*** Opening Records for this task ***

Below are the code and all the weights of a small trained network. Each question names an input and a class and asks about switching units off, where a switched-off unit gives its printed mean instead of its output.

import numpy as np


def w(rows, s, z=0):
    codes = np.array(rows[::2]) - 128.0
    scale = np.full(codes.shape[1], s)
    scale[-1] = z or s
    return codes * scale


def f(y):
    return y / 2 * (1 + np.tanh(0.7978845608 * (y + 0.044715 * y**3)))


def log_softmax(a):
    a = a - a.max(-1, keepdims=True)
    return a - np.log(np.exp(a).sum(-1, keepdims=True))


def net(x, mask):
    res = np.array(x, float).reshape(1, 2) / 4 @ E
    y = f(res @ A[0][:, :-1].T + A[0][:, -1])
    res = res + np.where(mask, y, B[0][:, -1]) @ B[0][:, :-1]
    return log_softmax(res[-1] @ U[:, :-1].T + U[:, -1])


A, B = {}, {}
E = w([
[4,116,132,105,28,225],'x0',
[165,72,29,95,131,68],'x1',
],0.014)
A[0] = w([
[135,169,162,121,114,123,127],'neuron 1',
[174,139,145,105,183,144,111],'neuron 2',
[109,149,187,115,168,149,86],'neuron 3',
[137,176,252,164,153,143,139],'neuron 4',
[192,150,144,133,154,136,95],'neuron 5',
[149,116,130,116,168,107,190],'neuron 6',
[143,137,157,145,148,74,80],'neuron 7',
[75,117,156,75,84,160,143],'neuron 8',
[156,151,158,151,201,79,193],'neuron 9',
[126,120,48,106,111,101,81],'neuron 10',
[100,123,96,132,56,150,77],'neuron 11',
[132,182,189,147,97,121,77],'neuron 12',
[131,152,137,131,68,107,255],'neuron 13',
[138,128,119,130,132,149,244],'neuron 14',
[167,103,35,121,124,114,167],'neuron 15',
],0.016,0.011)
B[0] = w([
[124,88,104,129,113,110,157],'neuron 1',
[126,163,116,187,106,149,179],'neuron 2',
[173,56,98,145,136,157,173],'neuron 3',
[156,37,81,46,77,124,250],'neuron 4',
[152,165,120,211,108,143,181],'neuron 5',
[93,170,126,126,113,143,197],'neuron 6',
[158,142,110,211,145,151,172],'neuron 7',
[160,190,138,194,111,104,228],'neuron 8',
[110,191,164,144,101,127,250],'neuron 9',
[212,20,69,136,100,150,173],'neuron 10',
[182,169,97,226,89,187,186],'neuron 11',
[212,65,102,140,142,153,177],'neuron 12',
[48,190,170,58,110,85,198],'neuron 13',
[72,221,184,5,117,107,188],'neuron 14',
[146,62,129,66,89,133,217],'neuron 15',
],0.019)
U = w([
[157,188,121,254,92,163,114],'0',
[187,2,54,69,100,150,137],'1',
[40,175,213,19,119,82,254],'2',
[107,30,122,198,204,166,86],'3',
[69,50,136,133,190,91,78],'4',
[121,72,124,181,204,125,81],'5',
[73,87,164,247,178,125,88],'6',
[147,57,126,103,242,168,82],'7',
],0.0098,0.0062)

Each question gives the input, the list of numbers given to net, and the class t.
The units are the neurons (one row each of A and B). Each row of codes is followed by its name. A weight is (code - 128) times the scale printed after its matrix; where a second scale follows, it is the last column's (A, B and U).
mask holds one flag per neuron, in row order. A switched-off neuron (its flag False) gives its mean, the last column of its row in B, instead of its output. The means were averaged over made-up inputs and are rounded, as every weight is.
A unit's drop is (log p(t) with every unit on - log p(t) with that unit switched off) / (log p(t) with every unit on - log p(t) with every unit switched off).
The circuit of an input: a set's keep is (log p(t) with only the set's units on - log p(t) with every unit switched off) / (log p(t) with every unit on - log p(t) with every unit switched off). Starting from the 12 units with the biggest drops (on a tie, the unit counted first), units are removed one at a time, each time the one whose removal leaves the highest keep (on an exact tie, the one counted first), for as long as the keep stays at least 0.8.
circuit, biggest first: the units of the circuit, biggest drop first
top k neurons: the k neurons with the biggest drops, biggest first
drop when u is switched off: that unit's drop, to one decimal
input [6,-7], class 1: circuit, biggest first -> (neuron 4)
input [-3,1], class 2: top 2 neurons -> (neuron 11; neuron 8)
input [-4,4], class 0: top 3 neurons -> (neuron 4; neuron 9; neuron 13)
input [-3,3], class 2: circuit, biggest first -> (neuron 4; neuron 11; neuron 8)
input [2,3], class 2: top 3 neurons -> (neuron 4; neuron 12; neuron 3)
input [-4,-5], class 1: top 2 neurons -> (neuron 4; neuron 8)
input [5,4], class 0: top 2 neurons -> (neuron 4; neuron 11)
input [0,-4], class 1: top 2 neurons -> (neuron 4; neuron 9)
input [6,-8], class 1: drop when neuron 4 is switched off -> 2.3
input [8,6], class 0: drop when neuron 11 is switched off -> 0.0
input [1,-3], class 2: drop when neuron 15 is switched off -> 0.1
input [-3,-7], class 1: drop when neuron 4 is switched off -> 0.2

*** Closing Records for this task ***

Problem to solve:
Every one of the records is to be copied word for word.

Expected answer:
Below are the code and all the weights of a small trained network. Each question names an input and a class and asks about switching units off, where a switched-off unit gives its printed mean instead of its output.

import numpy as np


def w(rows, s, z=0):
    codes = np.array(rows[::2]) - 128.0
    scale = np.full(codes.shape[1], s)
    scale[-1] = z or s
    return codes * scale


def f(y):
    return y / 2 * (1 + np.tanh(0.7978845608 * (y + 0.044715 * y**3)))


def log_softmax(a):
    a = a - a.max(-1, keepdims=True)
    return a - np.log(np.exp(a).sum(-1, keepdims=True))


def net(x, mask):
    res = np.array(x, float).reshape(1, 2) / 4 @ E
    y = f(res @ A[0][:, :-1].T + A[0][:, -1])
    res = res + np.where(mask, y, B[0][:, -1]) @ B[0][:, :-1]
    return log_softmax(res[-1] @ U[:, :-1].T + U[:, -1])


A, B = {}, {}
E = w([
[4,116,132,105,28,225],'x0',
[165,72,29,95,131,68],'x1',
],0.014)
A[0] = w([
[135,169,162,121,114,123,127],'neuron 1',
[174,139,145,105,183,144,111],'neuron 2',
[109,149,187,115,168,149,86],'neuron 3',
[137,176,252,164,153,143,139],'neuron 4',
[192,150,144,133,154,136,95],'neuron 5',
[149,116,130,116,168,107,190],'neuron 6',
[143,137,157,145,148,74,80],'neuron 7',
[75,117,156,75,84,160,143],'neuron 8',
[156,151,158,151,201,79,193],'neuron 9',
[126,120,48,106,111,101,81],'neuron 10',
[100,123,96,132,56,150,77],'neuron 11',
[132,182,189,147,97,121,77],'neuron 12',
[131,152,137,131,68,107,255],'neuron 13',
[138,128,119,130,132,149,244],'neuron 14',
[167,103,35,121,124,114,167],'neuron 15',
],0.016,0.011)
B[0] = w([
[124,88,104,129,113,110,157],'neuron 1',
[126,163,116,187,106,149,179],'neuron 2',
[173,56,98,145,136,157,173],'neuron 3',
[156,37,81,46,77,124,250],'neuron 4',
[152,165,120,211,108,143,181],'neuron 5',
[93,170,126,126,113,143,197],'neuron 6',
[158,142,110,211,145,151,172],'neuron 7',
[160,190,138,194,111,104,228],'neuron 8',
[110,191,164,144,101,127,250],'neuron 9',
[212,20,69,136,100,150,173],'neuron 10',
[182,169,97,226,89,187,186],'neuron 11',
[212,65,102,140,142,153,177],'neuron 12',
[48,190,170,58,110,85,198],'neuron 13',
[72,221,184,5,117,107,188],'neuron 14',
[146,62,129,66,89,133,217],'neuron 15',
],0.019)
U = w([
[157,188,121,254,92,163,114],'0',
[187,2,54,69,100,150,137],'1',
[40,175,213,19,119,82,254],'2',
[107,30,122,198,204,166,86],'3',
[69,50,136,133,190,91,78],'4',
[121,72,124,181,204,125,81],'5',
[73,87,164,247,178,125,88],'6',
[147,57,126,103,242,168,82],'7',
],0.0098,0.0062)

Each question gives the input, the list of numbers given to net, and the class t.
The units are the neurons (one row each of A and B). Each row of codes is followed by its name. A weight is (code - 128) times the scale printed after its matrix; where a second scale follows, it is the last column's (A, B and U).
mask holds one flag per neuron, in row order. A switched-off neuron (its flag False) gives its mean, the last column of its row in B, instead of its output. The means were averaged over made-up inputs and are rounded, as every weight is.
A unit's drop is (log p(t) with every unit on - log p(t) with that unit switched off) / (log p(t) with every unit on - log p(t) with every unit switched off).
The circuit of an input: a set's keep is (log p(t) with only the set's units on - log p(t) with every unit switched off) / (log p(t) with every unit on - log p(t) with every unit switched off). Starting from the 12 units with the biggest drops (on a tie, the unit counted first), units are removed one at a time, each time the one whose removal leaves the highest keep (on an exact tie, the one counted first), for as long as the keep stays at least 0.8.
circuit, biggest first: the units of the circuit, biggest drop first
top k neurons: the k neurons with the biggest drops, biggest first
drop when u is switched off: that unit's drop, to one decimal
input [6,-7], class 1: circuit, biggest first -> (neuron 4)
input [-3,1], class 2: top 2 neurons -> (neuron 11; neuron 8)
input [-4,4], class 0: top 3 neurons -> (neuron 4; neuron 9; neuron 13)
input [-3,3], class 2: circuit, biggest first -> (neuron 4; neuron 11; neuron 8)
input [2,3], class 2: top 3 neurons -> (neuron 4; neuron 12; neuron 3)
input [-4,-5], class 1: top 2 neurons -> (neuron 4; neuron 8)
input [5,4], class 0: top 2 neurons -> (neuron 4; neuron 11)
input [0,-4], class 1: top 2 neurons -> (neuron 4; neuron 9)
input [6,-8], class 1: drop when neuron 4 is switched off -> 2.3
input [8,6], class 0: drop when neuron 11 is switched off -> 0.0
input [1,-3], class 2: drop when neuron 15 is switched off -> 0.1
input [-3,-7], class 1: drop when neuron 4 is switched off -> 0.2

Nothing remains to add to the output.